(Extracted records)
<<<<

Every row gives one point. Two turns around zero, p and q, are shown by what they do to some points. Where does a point land after both, in the order given? Backwards means that the second turn is done in reverse. Each puzzle has new turns, and all numbers are rounded.
In the rows, 128 means zero.

Turn p:
[163 171 134] => [165 169 136]
[114  99 134] => [110 102 135]
[ 87  94 147] => [ 80 101 140]
[114 134 104] => [122 129 100]
[162 141 120] => [164 137 128]
Turn q:
[137  95 158] => [135  97 161]
[ 98 171 123] => [110 177 122]
[114 137  99] => [110 138 101]
[163 108 132] => [156  99 128]
Where do these land?
p, then q: [ 92  91 136] => [ 82 110 145]
q, then p: [140 144 138] => [145 140 135]
q, then p: [143 201 143] => [171 190 126]
q, then p backwards: [133 116 124] => [128 116 122]
p, then q backwards: [123 101  94] => [145 101  98]
q, then p: [136 115 134] => [130 115 138]

Turn p:
[100 143  98 111 162 154] => [ 93 134 102 129 161 160]
[172 120 144  90 157 112] => [154 140 141  88 169 105]
[110  93 169 131 115 102] => [142  85 171 127 116 124]
[121  99 131 132  96 133] => [143 106 129 121  96 141]
[154 100 132 133 144  99] => [149 106 127 115 141  92]
[122 167  97 139  95 120] => [ 94 158 114 135  90 118]
[117 173 124 159 128 176] => [120 167 111 180 125 157]
Turn q:
[142  86 147 124 124 130] => [142  92 154 122 140 122]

>>>>

Problem:
Your answer should be the lines from the one containing "[163 108 132]" through the last line of the records, repeated exactly and with nothing added.

Solution to this problem:
[163 108 132] => [156  99 128]
Where do these land?
p, then q: [ 92  91 136] => [ 82 110 145]
q, then p: [140 144 138] => [145 140 135]
q, then p: [143 201 143] => [171 190 126]
q, then p backwards: [133 116 124] => [128 116 122]
p, then q backwards: [123 101  94] => [145 101  98]
q, then p: [136 115 134] => [130 115 138]

Turn p:
[100 143  98 111 162 154] => [ 93 134 102 129 161 160]
[172 120 144  90 157 112] => [154 140 141  88 169 105]
[110  93 169 131 115 102] => [142  85 171 127 116 124]
[121  99 131 132  96 133] => [143 106 129 121  96 141]
[154 100 132 133 144  99] => [149 106 127 115 141  92]
[122 167  97 139  95 120] => [ 94 158 114 135  90 118]
[117 173 124 159 128 176] => [120 167 111 180 125 157]
Turn q:
[142  86 147 124 124 130] => [142  92 154 122 140 122]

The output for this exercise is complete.